((107, 141, 107, 98, 150, 133), (121, 131, 137, 133, 122, 125)) ==> 150
((132, 134, 145, 140, 147, 104, 152), (133, 130, 146, 141, 149, 101, 151)) ==> 104
((119, 110, 118, 123, 115, 134), (136, 133, 155, 107, 128, 104)) ==> 115
((106, 133, 124, 108, 132), (115, 135, 129, 109, 132)) ==> 108
((126, 128, 104, 129, 151), (131, 130, 124, 128, 131)) ==> 129
((124, 127, 131, 135), (133, 133, 139, 152)) ==> 131
---
[108 100 134 121 144 109 141] | 121, 144

[154 130 110 111 147] | 110, 154

[[105 130 110 115 148]
 [139 127 140 139 119]
 [147 127 144 143 113]] | 140, 148

[[114 112 135 133 118]
 [158 144 124 126 115]
 [156 152 122 122 120]] | 124, 158

[152 122  99 134 131] | 99, 152

[151 144 130 126 114 136 145] | 126, 151

[[149 105 154 142 155]
 [112 113 110 143 118]
 [101 157 103 107 104]] | 110, 157
---
[[125 129 130 131 119]
 [126 118 149 105 121]
 [130 129 151 124 130]] Answer: 129

[[119 124 106 134 141 138]
 [125 128 106 131 135 134]
 [118 120 106 128 134 135]] Answer: 124

[[117 102 141 122 145 110]
 [130 129 133 102  98 126]
 [130 141 138 133 104 150]] Answer: 102

[[122 134 111 143]
 [145 146 148 143]
 [141 127 134 153]] Answer: 134

[[106 116 142 131 155]
 [133 109 112 136 130]
 [146 135 136 112 106]] Answer: 116

[[131 138 123 136 135]
 [105 123 148 131 105]
 [118 141 133 148 124]] Answer: 138

[[141 126 130 121 139 127 114]
 [136 116 149 113 143 114 121]
 [128 114 143 131 130 115 138]] Answer: 126

[[119 135 139 126 124 136]
 [138 111 110 153 147 114]
 [146 147 142 125 134 136]] Answer: 135

[[115 115 117 106 109 151]
 [113 123 154 156 135 126]
 [123 121 150 158 142 125]] Answer: 115

[[140 118 112 122 131 143]
 [114 152 148 115 145 114]
 [107 152 157 128 134 106]] Answer: 118
---
[138  98 111 112 131 110] result: 138, 98

[[112 122 111 152]
 [103 154 125 150]
 [136 144 123 111]] result: 154, 103

[[134 122 120 129 123 122 133]
 [119 128 113 104 114 128 119]
 [109 108 128 123 140 139 151]] result: 151, 104

[118 148 156 131 112] result: 156, 112

[119 132 122 126 153] result: 153, 119

[150 138 119 128 130] result: 150, 119

[139 137 104 145] result: 145, 104

[136 130 130 126 103 134] result: 136, 103
---
array([[140, 117, 101, 128],
       [130, 136, 142, 107],
       [129, 131, 134, 128]]) -> 128

array([[131, 104, 141, 135, 115, 122],
       [124, 127, 123, 127, 129, 126],
       [126, 128, 128, 128, 128, 128]]) -> 128

array([[126, 124, 131, 121, 134, 129, 130],
       [127, 129, 133, 113, 134, 129, 131],
       [120, 100, 120, 140, 100, 105, 123]]) -> 123

array([[119, 129, 107, 109],
       [155, 136, 102, 158],
       [105, 139,  99, 131]]) -> 131

array([[138, 124, 138, 127, 117, 104, 120],
       [123, 135, 128, 116, 132, 106, 129],
       [132, 123, 128, 136, 125, 141, 126]]) -> 126

array([[104, 128, 153, 112, 141],
       [135,  98, 121, 132, 126],
       [ 99, 138, 152, 112, 136]]) -> 136

array([[137, 156, 130, 147, 129],
       [103, 122, 133, 127,  99],
       [117, 153, 138, 133, 114]]) -> 114
---
[[147 114 116 135 133 134 135]
 [131 149 108 124 123 124 123]
 [143 137 105 117 118 117 117]] out 143

[[142 151 140 103 140 137 122]
 [132 115 151 145 147 131 148]
 [109 154 121 114 122 134 107]] out 109

[[135 139 102 121]
 [135 137 102 118]
 [121 122 102 142]] out 121

[[118 111 130 119 146 133 126]
 [123 153 114 123 141 122 124]
 [109 143 127 130 103 110 127]] out 109

[[136 148 137 133 158]
 [135 156 134 132 151]
 [147 148 141 131 145]] out 147

[[152 119 135 134 118]
 [104 128 148 135 130]
 [121 105 124 126 133]] out 121

[[120 123 106 113 126 120 134]
 [130 123 128 125 118 123 119]
 [128 118 138 126 142 124 103]] out 128

[[146 106 121 148 138 108]
 [106 142 118 111 141 148]
 [141 106 146 110 118 147]] out 141

[[117 118 143 156]
 [119 119 123 119]
 [114 118 134 127]] out 114
---
[[129 127 127 130 130 129]
 [148 131 123 105 130 132]
 [133 125 130 146 125 127]] Answer: 127

[[137 153 104 156 146 142 130]
 [138 137 102 138 137 139 119]
 [150 128 137 124 128 149 134]] Answer: 134

[[142 153 135 106]
 [127 132 142 153]
 [124 127 132 142]] Answer: 142

[[131 106 130 139 120 136]
 [135 101 133 107 123 141]
 [132 136 132 147 119 127]] Answer: 127

[[135 140 151 141 103 141]
 [129 131 138 132 133 134]
 [125 107 129 133 118 130]] Answer: 130

[[132 129 114 108 131 101 138]
 [118 117 120 130 118 128 120]
 [112 107 103 136 109 122 129]] Answer: 129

○ ○ ○ ○

What this task involves: Collect each line above holding the string "array".

The answer:
array([[140, 117, 101, 128],
array([[131, 104, 141, 135, 115, 122],
array([[126, 124, 131, 121, 134, 129, 130],
array([[119, 129, 107, 109],
array([[138, 124, 138, 127, 117, 104, 120],
array([[104, 128, 153, 112, 141],
array([[137, 156, 130, 147, 129],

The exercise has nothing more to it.